Dataset records

>>>

Here is a table of points, one per row:
-0.30  0.32  0.08 -0.30  1.22 -1.62 -1.33  0.49  1.01 -0.23 -1.30  0.76  0.17  1.38 -0.95  0.70 -0.90 -0.14 -1.04  1.22 -1.68  1.01  0.25  1.18
 0.70  0.46  0.54  1.20  0.23 -1.80  0.76 -0.58 -0.15 -0.62 -0.10  0.51 -0.84 -0.60  1.95 -0.30  0.10  1.10  1.32 -0.91 -0.07 -0.72 -0.84 -1.35
 1.45 -0.14  1.45  0.78 -0.30 -0.25  0.34 -2.06  1.13  0.11  0.41 -0.56 -0.27  0.47  2.14 -0.55 -1.01 -0.86  1.15 -0.52 -0.81 -1.30 -1.31  0.50
 0.72  0.19 -1.42  0.37 -1.11  0.11  0.62  0.14  0.21 -0.62  1.22  1.53  0.55 -0.73 -1.21 -1.54  0.19  0.62  1.36  0.71 -1.16 -1.65  1.65 -0.75
-1.68 -1.41 -1.74  0.38  0.90 -0.20  0.94  0.32 -0.62 -0.45  1.56  0.44  1.81  0.82  1.53  0.24  1.54  0.76 -1.28 -1.58 -0.05 -0.97 -0.62 -0.67
-0.82  1.27  0.35 -0.68  0.05 -0.82  0.40 -0.50  0.19 -2.30  0.26  1.12 -0.99  1.47  1.96  1.44 -1.16 -1.15 -0.57  1.46 -0.51 -0.78 -0.20  0.52
-0.43  1.25  0.35  0.32  0.68 -0.96  0.54  0.69  0.54 -0.94  1.69  0.48 -1.08 -0.99 -0.87  0.70 -2.01  0.29  1.15 -1.31  0.87  0.47 -0.08 -1.33
 1.66  0.49  0.10  0.25  2.07  2.23  0.58 -1.21  0.87 -0.24  0.49  0.27 -0.60 -1.21 -1.44 -0.15  0.35 -1.11 -0.17 -0.79 -0.52 -1.41 -0.88  0.35
 1.13  1.28  0.92  0.22 -0.14  0.50  0.79 -0.23 -0.63 -0.67 -0.68 -1.70 -0.52 -1.29 -0.64  0.47 -1.46  1.74 -0.74 -1.84  1.88 -1.18  1.01  1.77
-0.35  1.04  0.48  0.57  0.06  0.19 -0.29  1.72  0.79 -0.94 -0.46  1.39  2.06 -1.30 -0.30 -0.99  1.52 -1.64 -0.28 -0.56  0.89 -1.19 -1.14 -1.29
 0.70 -0.66  0.91 -1.29 -0.06  0.92 -0.51 -0.82 -1.06  0.87 -1.04 -1.67  0.42 -0.80  0.43 -0.34 -0.01 -0.95  0.90  0.86 -0.49  1.26  1.64  0.78
 0.90 -0.91  0.76  0.51  0.28 -2.08  1.18  0.23  0.82 -0.92  0.79 -0.14 -1.09 -1.15 -1.01  1.77  1.86 -0.86 -0.17  0.16 -0.87 -0.43  0.40 -0.02
 2.17 -1.32  0.04  0.07 -1.48 -0.33  0.58  1.18 -1.30  0.62  0.63 -0.21  1.36  0.02  0.65 -0.94 -0.76 -0.32 -1.70 -1.19 -1.03  1.42  1.31  0.54
-1.13  0.09  1.33  1.44 -0.78  0.72  0.88  0.11 -0.14  2.24  1.28  1.33 -1.30 -0.54 -0.52  0.15 -1.64  0.71 -1.41 -0.68 -0.46 -1.18  0.00 -0.50
 0.45 -1.81 -1.70 -0.08  0.38  0.94 -0.51  1.21  0.22 -0.04 -1.20 -0.06  1.44 -2.13  1.37  1.70 -1.50  0.87 -0.84  1.85  0.07  0.89 -0.80 -0.70
 0.64  0.82 -1.22  0.36  1.22 -0.83 -0.68 -0.86  1.22 -0.05 -0.45 -0.54  0.51  1.50 -0.20  1.65 -1.25 -1.41 -1.06  1.32  1.13 -1.41  1.61 -2.03
 0.76 -1.11  0.20 -0.28  1.88 -0.02  0.11  0.89 -1.74  1.39 -0.41  0.28  1.27 -0.94  1.11 -1.83 -0.45 -1.41 -1.00  0.24 -0.24  0.33  0.77  0.21
-1.34 -1.01  1.48 -0.90  0.64  1.48 -0.26  0.64 -0.17 -0.35 -1.28 -0.87 -0.09  1.04 -1.07  0.14 -0.98 -0.89  1.12  0.76  0.02  1.12  0.06  0.70
 0.86 -1.01  0.32  1.02 -1.76 -0.87  0.91  0.58 -1.48  0.80  0.43 -0.32 -1.61  0.41  0.92 -0.42  0.88 -0.53  2.06  1.37 -0.12 -1.19 -0.33 -0.93
-0.60 -0.02 -0.34 -1.28  0.03  1.15 -1.35  0.58 -0.82  1.24 -0.23 -0.23 -1.26  0.70  0.69  2.37  1.35  0.28 -0.15 -0.77 -1.32 -0.32 -0.76  1.07
-0.06 -0.28 -0.37  0.81 -0.99 -1.23  0.35 -0.73 -1.33 -1.11  0.28  0.33 -0.64 -0.20 -1.06  0.99  1.87  0.10 -1.58  2.05  1.65 -1.29  1.06  1.41
-0.63  1.30 -0.85  0.07 -1.43 -0.35 -0.85 -1.86 -0.43  0.37  1.08 -0.89  1.93  0.65 -0.52 -1.01 -1.07  0.73  1.18  0.84  0.87  1.20 -1.42  1.08
-0.14  0.21 -0.96  1.17 -0.89  0.73  0.36 -1.19 -1.03 -1.27  0.47  0.23 -0.63  0.19 -0.86  0.27  1.60  0.82  1.27 -1.16 -0.88  2.17  1.32 -1.80
-0.52 -1.08  1.18 -0.77  0.69  0.04 -1.63 -0.12  0.51 -0.40 -0.79 -0.59 -1.24  1.25 -0.62 -1.15 -0.20  1.71 -0.17  1.35  1.59  0.58 -0.49  0.87
 0.07 -0.04 -2.33  0.17 -0.83  0.94  0.97 -0.80  0.31  0.74  0.39 -0.02 -1.37  1.91 -0.54 -1.53  0.16 -0.95  0.99 -0.99  1.77  1.76 -0.60 -0.18
-0.30  1.19 -0.08 -1.39 -0.63  1.14 -0.42 -0.46  1.36  1.71 -0.50  1.15 -1.18 -1.07  0.64  0.94  1.28  0.83 -1.08 -0.83 -0.18  0.70 -0.94 -1.89
 0.27  1.21  0.13 -0.60  0.28  0.28  0.45  1.40  0.20  0.60 -0.31 -1.67  1.24  1.59 -1.36 -1.47  0.41  1.99 -1.03  1.50 -1.47 -0.70 -1.03 -1.91
-0.93 -1.59  0.30 -2.03 -0.55 -0.56 -0.89 -0.24 -0.63 -0.51 -1.22  0.05  1.74  0.59 -0.25 -0.29  0.78  1.32  1.01 -0.19  1.22  0.40  1.62  0.83
-0.36  0.20 -0.09  0.89 -0.72 -1.06  0.66 -1.18  0.42  0.28  0.37  0.63  1.95 -1.03 -1.59  0.38 -0.38 -1.13  1.50 -1.23  1.19  1.14 -1.50  0.70
-1.08  0.07  0.17 -0.67  0.79  0.66 -1.46  1.18  0.34  1.20 -1.12 -0.89 -0.43  0.96  0.40  0.03  0.24  0.18  0.38 -1.25 -0.99 -0.08 -0.15  1.50
-1.84  1.00  0.02 -0.31  0.28  0.94 -1.23  1.48  1.39 -0.52 -0.26 -0.15 -1.34 -0.99  1.23 -1.40  0.63 -0.69 -1.10  0.09 -0.33  1.37  0.40  1.34
There is one direction along which these points spread out most. Take the direction at right angles to it along which they spread out most. Go by this last direction. How far along it is each point below, from 0 to 99? The average is 50, and the first point in the table lies past the average. One standard deviation of the points above along it is 16.
-0.63  1.30 -0.85  0.07 -1.43 -0.35 -0.85 -1.86 -0.43  0.37  1.08 -0.89  1.93  0.65 -0.52 -1.01 -1.07  0.73  1.18  0.84  0.87  1.20 -1.42  1.08 >> 15
 2.17 -1.32  0.04  0.07 -1.48 -0.33  0.58  1.18 -1.30  0.62  0.63 -0.21  1.36  0.02  0.65 -0.94 -0.76 -0.32 -1.70 -1.19 -1.03  1.42  1.31  0.54 >> 34
 0.90 -0.91  0.76  0.51  0.28 -2.08  1.18  0.23  0.82 -0.92  0.79 -0.14 -1.09 -1.15 -1.01  1.77  1.86 -0.86 -0.17  0.16 -0.87 -0.43  0.40 -0.02 >> 67
 0.07 -0.04 -2.33  0.17 -0.83  0.94  0.97 -0.80  0.31  0.74  0.39 -0.02 -1.37  1.91 -0.54 -1.53  0.16 -0.95  0.99 -0.99  1.77  1.76 -0.60 -0.18 >> 20
-1.68 -1.41 -1.74  0.38  0.90 -0.20  0.94  0.32 -0.62 -0.45  1.56  0.44  1.81  0.82  1.53  0.24  1.54  0.76 -1.28 -1.58 -0.05 -0.97 -0.62 -0.67 >> 56
-0.30  0.32  0.08 -0.30  1.22 -1.62 -1.33  0.49  1.01 -0.23 -1.30  0.76  0.17  1.38 -0.95  0.70 -0.90 -0.14 -1.04  1.22 -1.68  1.01  0.25  1.18 >> 68
 0.86 -1.01  0.32  1.02 -1.76 -0.87  0.91  0.58 -1.48  0.80  0.43 -0.32 -1.61  0.41  0.92 -0.42  0.88 -0.53  2.06  1.37 -0.12 -1.19 -0.33 -0.93 >> 40
-1.13  0.09  1.33  1.44 -0.78  0.72  0.88  0.11 -0.14  2.24  1.28  1.33 -1.30 -0.54 -0.52  0.15 -1.64  0.71 -1.41 -0.68 -0.46 -1.18  0.00 -0.50 >> 63
-0.43  1.25  0.35  0.32  0.68 -0.96  0.54  0.69  0.54 -0.94  1.69  0.48 -1.08 -0.99 -0.87  0.70 -2.01  0.29  1.15 -1.31  0.87  0.47 -0.08 -1.33 >> 53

<<<

> _TASK OBJECTIVE_: Where a line above holds the word "points", copy it.

> _TASK RESULT_:
Here is a table of points, one per row:
There is one direction along which these points spread out most. Take the direction at right angles to it along which they spread out most. Go by this last direction. How far along it is each point below, from 0 to 99? The average is 50, and the first point in the table lies past the average. One standard deviation of the points above along it is 16.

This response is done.